### REQUIRED WORK
Reproduce the entries below character for character.

### INFORMATION
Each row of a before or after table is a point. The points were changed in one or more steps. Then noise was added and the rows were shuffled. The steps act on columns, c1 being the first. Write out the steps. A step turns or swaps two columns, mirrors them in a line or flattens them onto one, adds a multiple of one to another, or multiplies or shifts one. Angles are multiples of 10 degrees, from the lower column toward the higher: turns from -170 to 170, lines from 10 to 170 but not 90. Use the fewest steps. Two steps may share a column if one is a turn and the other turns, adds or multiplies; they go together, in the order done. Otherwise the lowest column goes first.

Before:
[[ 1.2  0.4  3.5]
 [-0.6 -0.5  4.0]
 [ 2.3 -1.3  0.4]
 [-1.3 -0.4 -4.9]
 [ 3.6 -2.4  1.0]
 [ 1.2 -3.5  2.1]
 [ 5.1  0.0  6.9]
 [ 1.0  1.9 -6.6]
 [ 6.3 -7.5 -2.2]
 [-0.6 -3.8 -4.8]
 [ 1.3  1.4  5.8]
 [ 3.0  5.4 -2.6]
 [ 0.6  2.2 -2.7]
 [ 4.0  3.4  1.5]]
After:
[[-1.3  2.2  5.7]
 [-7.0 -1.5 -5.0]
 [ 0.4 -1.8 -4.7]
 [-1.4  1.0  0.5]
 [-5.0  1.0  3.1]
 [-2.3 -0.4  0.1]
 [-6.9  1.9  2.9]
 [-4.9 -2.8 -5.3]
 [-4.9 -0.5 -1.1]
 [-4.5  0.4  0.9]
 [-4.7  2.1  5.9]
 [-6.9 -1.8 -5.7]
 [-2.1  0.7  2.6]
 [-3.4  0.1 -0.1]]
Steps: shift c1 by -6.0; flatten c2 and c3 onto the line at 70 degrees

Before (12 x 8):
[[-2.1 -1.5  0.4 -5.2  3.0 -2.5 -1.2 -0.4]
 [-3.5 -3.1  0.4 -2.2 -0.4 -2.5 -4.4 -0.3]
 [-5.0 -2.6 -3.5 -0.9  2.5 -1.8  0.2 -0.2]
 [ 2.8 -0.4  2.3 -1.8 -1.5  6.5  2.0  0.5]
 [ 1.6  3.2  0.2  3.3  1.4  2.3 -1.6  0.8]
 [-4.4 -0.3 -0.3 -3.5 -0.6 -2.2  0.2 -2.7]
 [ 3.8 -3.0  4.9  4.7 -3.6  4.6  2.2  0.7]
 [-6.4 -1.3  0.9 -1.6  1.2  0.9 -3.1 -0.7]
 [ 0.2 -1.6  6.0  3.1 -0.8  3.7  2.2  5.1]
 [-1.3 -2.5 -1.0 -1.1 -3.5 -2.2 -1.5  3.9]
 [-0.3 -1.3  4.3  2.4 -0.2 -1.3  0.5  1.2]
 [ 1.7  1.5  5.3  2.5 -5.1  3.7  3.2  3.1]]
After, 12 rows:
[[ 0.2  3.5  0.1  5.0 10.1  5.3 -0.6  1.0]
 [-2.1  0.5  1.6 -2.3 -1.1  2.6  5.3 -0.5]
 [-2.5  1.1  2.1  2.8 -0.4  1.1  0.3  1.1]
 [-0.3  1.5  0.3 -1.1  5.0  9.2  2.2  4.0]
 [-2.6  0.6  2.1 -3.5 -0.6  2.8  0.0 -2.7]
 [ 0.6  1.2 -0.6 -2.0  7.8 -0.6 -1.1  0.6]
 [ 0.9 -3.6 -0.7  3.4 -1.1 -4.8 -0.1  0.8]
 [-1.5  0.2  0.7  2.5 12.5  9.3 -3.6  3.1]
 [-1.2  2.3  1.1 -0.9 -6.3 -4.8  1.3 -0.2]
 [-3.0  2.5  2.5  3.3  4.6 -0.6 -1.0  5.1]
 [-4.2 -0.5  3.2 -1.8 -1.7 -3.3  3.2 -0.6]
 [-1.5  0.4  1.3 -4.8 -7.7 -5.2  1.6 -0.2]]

### OUTPUT
Each row of a before or after table is a point. The points were changed in one or more steps. Then noise was added and the rows were shuffled. The steps act on columns, c1 being the first. Write out the steps. A step turns or swaps two columns, mirrors them in a line or flattens them onto one, adds a multiple of one to another, or multiplies or shifts one. Angles are multiples of 10 degrees, from the lower column toward the higher: turns from -170 to 170, lines from 10 to 170 but not 90. Use the fewest steps. Two steps may share a column if one is a turn and the other turns, adds or multiplies; they go together, in the order done. Otherwise the lowest column goes first.

Before:
[[ 1.2  0.4  3.5]
 [-0.6 -0.5  4.0]
 [ 2.3 -1.3  0.4]
 [-1.3 -0.4 -4.9]
 [ 3.6 -2.4  1.0]
 [ 1.2 -3.5  2.1]
 [ 5.1  0.0  6.9]
 [ 1.0  1.9 -6.6]
 [ 6.3 -7.5 -2.2]
 [-0.6 -3.8 -4.8]
 [ 1.3  1.4  5.8]
 [ 3.0  5.4 -2.6]
 [ 0.6  2.2 -2.7]
 [ 4.0  3.4  1.5]]
After:
[[-1.3  2.2  5.7]
 [-7.0 -1.5 -5.0]
 [ 0.4 -1.8 -4.7]
 [-1.4  1.0  0.5]
 [-5.0  1.0  3.1]
 [-2.3 -0.4  0.1]
 [-6.9  1.9  2.9]
 [-4.9 -2.8 -5.3]
 [-4.9 -0.5 -1.1]
 [-4.5  0.4  0.9]
 [-4.7  2.1  5.9]
 [-6.9 -1.8 -5.7]
 [-2.1  0.7  2.6]
 [-3.4  0.1 -0.1]]
Steps: shift c1 by -6.0; flatten c2 and c3 onto the line at 70 degrees

Before (12 x 8):
[[-2.1 -1.5  0.4 -5.2  3.0 -2.5 -1.2 -0.4]
 [-3.5 -3.1  0.4 -2.2 -0.4 -2.5 -4.4 -0.3]
 [-5.0 -2.6 -3.5 -0.9  2.5 -1.8  0.2 -0.2]
 [ 2.8 -0.4  2.3 -1.8 -1.5  6.5  2.0  0.5]
 [ 1.6  3.2  0.2  3.3  1.4  2.3 -1.6  0.8]
 [-4.4 -0.3 -0.3 -3.5 -0.6 -2.2  0.2 -2.7]
 [ 3.8 -3.0  4.9  4.7 -3.6  4.6  2.2  0.7]
 [-6.4 -1.3  0.9 -1.6  1.2  0.9 -3.1 -0.7]
 [ 0.2 -1.6  6.0  3.1 -0.8  3.7  2.2  5.1]
 [-1.3 -2.5 -1.0 -1.1 -3.5 -2.2 -1.5  3.9]
 [-0.3 -1.3  4.3  2.4 -0.2 -1.3  0.5  1.2]
 [ 1.7  1.5  5.3  2.5 -5.1  3.7  3.2  3.1]]
After, 12 rows:
[[ 0.2  3.5  0.1  5.0 10.1  5.3 -0.6  1.0]
 [-2.1  0.5  1.6 -2.3 -1.1  2.6  5.3 -0.5]
 [-2.5  1.1  2.1  2.8 -0.4  1.1  0.3  1.1]
 [-0.3  1.5  0.3 -1.1  5.0  9.2  2.2  4.0]
 [-2.6  0.6  2.1 -3.5 -0.6  2.8  0.0 -2.7]
 [ 0.6  1.2 -0.6 -2.0  7.8 -0.6 -1.1  0.6]
 [ 0.9 -3.6 -0.7  3.4 -1.1 -4.8 -0.1  0.8]
 [-1.5  0.2  0.7  2.5 12.5  9.3 -3.6  3.1]
 [-1.2  2.3  1.1 -0.9 -6.3 -4.8  1.3 -0.2]
 [-3.0  2.5  2.5  3.3  4.6 -0.6 -1.0  5.1]
 [-4.2 -0.5  3.2 -1.8 -1.7 -3.3  3.2 -0.6]
 [-1.5  0.4  1.3 -4.8 -7.7 -5.2  1.6 -0.2]]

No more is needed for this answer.